Reproduce only the lines below from the line containing "E, 3 x 11, scale" to the line containing "Each question gives an input x and a class", exactly as written, with both end lines kept. Omit the pictures.

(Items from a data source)

[Start of section]

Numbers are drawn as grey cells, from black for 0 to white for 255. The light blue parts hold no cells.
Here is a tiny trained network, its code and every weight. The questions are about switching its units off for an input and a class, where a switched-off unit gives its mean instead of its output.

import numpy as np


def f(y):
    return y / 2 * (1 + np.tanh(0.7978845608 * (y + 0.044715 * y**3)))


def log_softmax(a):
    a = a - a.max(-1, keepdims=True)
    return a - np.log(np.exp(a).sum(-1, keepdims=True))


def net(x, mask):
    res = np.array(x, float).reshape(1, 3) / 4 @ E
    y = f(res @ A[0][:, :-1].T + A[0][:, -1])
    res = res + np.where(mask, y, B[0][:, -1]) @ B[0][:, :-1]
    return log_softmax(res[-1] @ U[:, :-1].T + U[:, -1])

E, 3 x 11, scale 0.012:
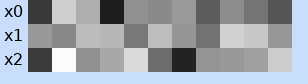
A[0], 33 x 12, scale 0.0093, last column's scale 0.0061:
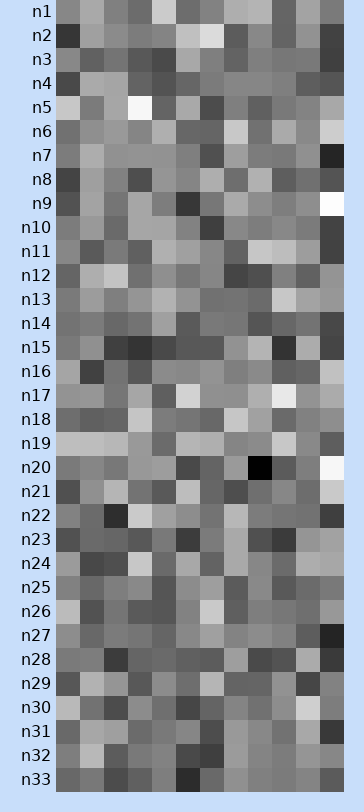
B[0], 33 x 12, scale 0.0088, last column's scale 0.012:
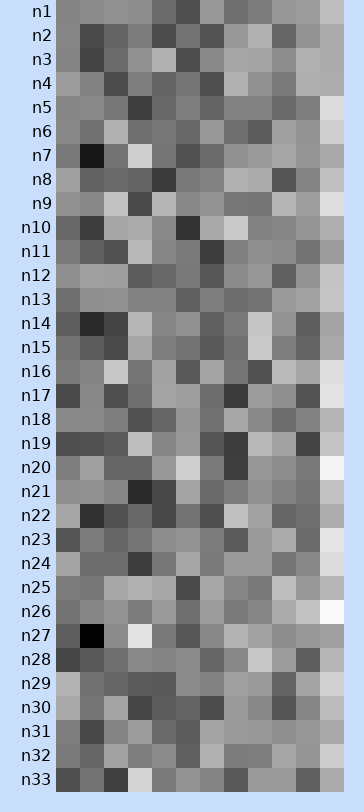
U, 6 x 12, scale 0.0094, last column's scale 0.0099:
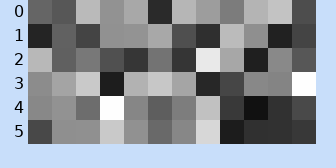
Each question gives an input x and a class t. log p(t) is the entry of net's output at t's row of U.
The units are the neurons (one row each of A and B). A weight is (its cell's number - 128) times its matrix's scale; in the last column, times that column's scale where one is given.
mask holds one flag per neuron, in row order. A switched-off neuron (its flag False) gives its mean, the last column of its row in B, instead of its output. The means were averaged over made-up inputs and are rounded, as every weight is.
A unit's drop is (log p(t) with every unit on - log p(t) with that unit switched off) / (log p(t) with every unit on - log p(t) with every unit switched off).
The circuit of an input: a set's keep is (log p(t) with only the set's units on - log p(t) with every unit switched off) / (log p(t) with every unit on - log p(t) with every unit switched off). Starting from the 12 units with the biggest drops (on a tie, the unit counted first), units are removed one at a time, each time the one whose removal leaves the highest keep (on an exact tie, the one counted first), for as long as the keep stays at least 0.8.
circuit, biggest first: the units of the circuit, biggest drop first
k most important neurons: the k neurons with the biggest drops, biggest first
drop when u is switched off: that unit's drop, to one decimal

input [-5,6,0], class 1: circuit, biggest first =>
(n17)
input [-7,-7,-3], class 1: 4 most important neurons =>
(n20 n23 n28 n33)
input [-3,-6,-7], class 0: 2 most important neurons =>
(n16 n26)
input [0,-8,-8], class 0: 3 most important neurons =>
(n16 n26 n25)
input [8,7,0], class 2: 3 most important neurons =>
(n8 n29 n2)
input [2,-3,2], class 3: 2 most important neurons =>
(n19 n17)
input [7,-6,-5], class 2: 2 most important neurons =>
(n29 n8)
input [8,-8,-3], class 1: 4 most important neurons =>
(n23 n33 n14 n20)
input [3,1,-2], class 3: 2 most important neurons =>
(n22 n30)
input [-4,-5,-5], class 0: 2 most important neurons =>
(n16 n26)
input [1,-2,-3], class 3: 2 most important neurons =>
(n10 n7)
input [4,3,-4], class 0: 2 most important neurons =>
(n20 n26)
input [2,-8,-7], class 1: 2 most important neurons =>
(n23 n20)
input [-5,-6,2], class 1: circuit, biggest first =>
(n20)
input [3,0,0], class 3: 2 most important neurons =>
(n22 n30)
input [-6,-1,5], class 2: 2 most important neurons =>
(n22 n30)
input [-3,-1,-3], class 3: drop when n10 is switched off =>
0.2
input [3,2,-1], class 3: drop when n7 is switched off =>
0.3
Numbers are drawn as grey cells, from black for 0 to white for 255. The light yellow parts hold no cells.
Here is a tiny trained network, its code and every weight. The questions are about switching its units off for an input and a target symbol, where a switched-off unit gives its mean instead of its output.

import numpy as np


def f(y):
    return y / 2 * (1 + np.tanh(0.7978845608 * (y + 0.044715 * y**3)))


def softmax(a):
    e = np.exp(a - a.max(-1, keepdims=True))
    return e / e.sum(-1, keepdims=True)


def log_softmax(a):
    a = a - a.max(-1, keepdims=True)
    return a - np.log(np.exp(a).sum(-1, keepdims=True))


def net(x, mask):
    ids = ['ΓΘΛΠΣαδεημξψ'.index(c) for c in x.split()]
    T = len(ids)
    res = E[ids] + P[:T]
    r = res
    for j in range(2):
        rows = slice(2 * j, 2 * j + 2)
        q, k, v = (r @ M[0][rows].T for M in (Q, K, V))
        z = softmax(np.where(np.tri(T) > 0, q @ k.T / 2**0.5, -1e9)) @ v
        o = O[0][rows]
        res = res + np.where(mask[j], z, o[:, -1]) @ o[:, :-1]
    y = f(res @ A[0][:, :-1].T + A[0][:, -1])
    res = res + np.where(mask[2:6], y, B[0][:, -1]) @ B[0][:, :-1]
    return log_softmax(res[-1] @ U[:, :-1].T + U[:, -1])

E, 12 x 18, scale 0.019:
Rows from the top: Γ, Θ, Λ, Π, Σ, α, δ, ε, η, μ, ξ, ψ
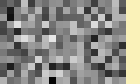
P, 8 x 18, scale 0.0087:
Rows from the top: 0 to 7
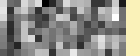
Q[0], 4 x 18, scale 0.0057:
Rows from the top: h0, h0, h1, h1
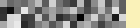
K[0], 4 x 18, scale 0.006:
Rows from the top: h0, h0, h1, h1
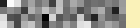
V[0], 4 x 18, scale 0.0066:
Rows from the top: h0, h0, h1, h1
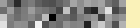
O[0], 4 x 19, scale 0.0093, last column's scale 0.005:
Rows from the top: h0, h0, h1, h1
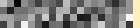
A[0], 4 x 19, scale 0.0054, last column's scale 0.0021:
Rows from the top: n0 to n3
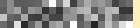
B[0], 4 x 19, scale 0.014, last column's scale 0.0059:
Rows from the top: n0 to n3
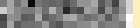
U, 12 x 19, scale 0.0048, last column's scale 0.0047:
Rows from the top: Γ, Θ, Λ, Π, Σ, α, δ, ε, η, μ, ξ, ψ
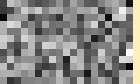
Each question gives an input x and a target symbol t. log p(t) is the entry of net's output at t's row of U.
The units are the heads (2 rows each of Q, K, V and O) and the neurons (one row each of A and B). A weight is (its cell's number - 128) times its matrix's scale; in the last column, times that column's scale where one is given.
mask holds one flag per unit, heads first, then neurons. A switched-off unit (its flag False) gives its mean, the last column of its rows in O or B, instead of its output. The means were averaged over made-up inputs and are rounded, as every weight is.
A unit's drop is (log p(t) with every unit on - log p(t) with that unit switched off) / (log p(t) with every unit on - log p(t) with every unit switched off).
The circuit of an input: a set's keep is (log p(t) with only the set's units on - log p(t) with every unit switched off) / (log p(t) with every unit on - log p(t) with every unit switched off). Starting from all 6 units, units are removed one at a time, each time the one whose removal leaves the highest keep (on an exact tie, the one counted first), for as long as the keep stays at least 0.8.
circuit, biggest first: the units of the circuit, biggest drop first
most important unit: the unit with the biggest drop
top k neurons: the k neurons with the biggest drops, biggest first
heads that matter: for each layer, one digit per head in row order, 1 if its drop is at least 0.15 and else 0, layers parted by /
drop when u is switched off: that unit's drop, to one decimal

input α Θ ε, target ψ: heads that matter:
11
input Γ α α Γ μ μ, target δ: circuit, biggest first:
h1
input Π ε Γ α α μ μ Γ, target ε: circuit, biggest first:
n1; n0
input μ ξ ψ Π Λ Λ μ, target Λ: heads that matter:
10
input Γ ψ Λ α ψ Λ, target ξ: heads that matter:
01
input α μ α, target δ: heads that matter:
01
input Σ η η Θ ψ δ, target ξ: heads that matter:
01
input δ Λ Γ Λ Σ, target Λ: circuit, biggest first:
h0; n2
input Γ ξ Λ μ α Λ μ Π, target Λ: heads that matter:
10
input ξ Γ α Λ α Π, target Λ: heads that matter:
11
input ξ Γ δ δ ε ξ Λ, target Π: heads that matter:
01
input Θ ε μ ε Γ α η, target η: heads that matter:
11
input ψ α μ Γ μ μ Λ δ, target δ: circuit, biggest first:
h1; n0
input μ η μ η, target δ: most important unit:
n0
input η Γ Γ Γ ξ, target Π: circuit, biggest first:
h1; n0
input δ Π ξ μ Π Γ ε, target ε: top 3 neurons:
n3; n1; n0
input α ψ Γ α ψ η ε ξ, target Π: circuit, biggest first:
n0; h1
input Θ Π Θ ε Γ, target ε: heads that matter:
10
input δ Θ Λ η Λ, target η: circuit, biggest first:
h1; n1; h0
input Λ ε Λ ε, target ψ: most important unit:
h0
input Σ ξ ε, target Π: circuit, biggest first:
h1; n0; n1
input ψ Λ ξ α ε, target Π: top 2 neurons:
n0; n3
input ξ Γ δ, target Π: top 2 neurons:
n0; n1
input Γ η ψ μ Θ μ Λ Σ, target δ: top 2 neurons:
n0; n3
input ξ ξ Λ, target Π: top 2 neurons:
n1; n3
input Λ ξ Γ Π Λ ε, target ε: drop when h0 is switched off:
0.1
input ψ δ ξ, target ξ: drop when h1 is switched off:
0.8
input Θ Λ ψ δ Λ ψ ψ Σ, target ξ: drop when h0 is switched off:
0.0
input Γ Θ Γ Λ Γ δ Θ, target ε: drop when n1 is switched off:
0.2
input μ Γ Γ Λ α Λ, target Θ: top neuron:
n1
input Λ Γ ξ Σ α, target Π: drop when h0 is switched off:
0.1
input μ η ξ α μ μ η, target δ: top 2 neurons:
n0; n1
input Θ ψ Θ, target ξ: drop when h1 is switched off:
1.4
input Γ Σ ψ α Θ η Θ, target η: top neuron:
n1
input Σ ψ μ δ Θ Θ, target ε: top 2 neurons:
n1; n0

[End of section]

#### [Response below]
E, 3 x 11, scale 0.012:
A[0], 33 x 12, scale 0.0093, last column's scale 0.0061:
B[0], 33 x 12, scale 0.0088, last column's scale 0.012:
U, 6 x 12, scale 0.0094, last column's scale 0.0099:
Each question gives an input x and a class t. log p(t) is the entry of net's output at t's row of U.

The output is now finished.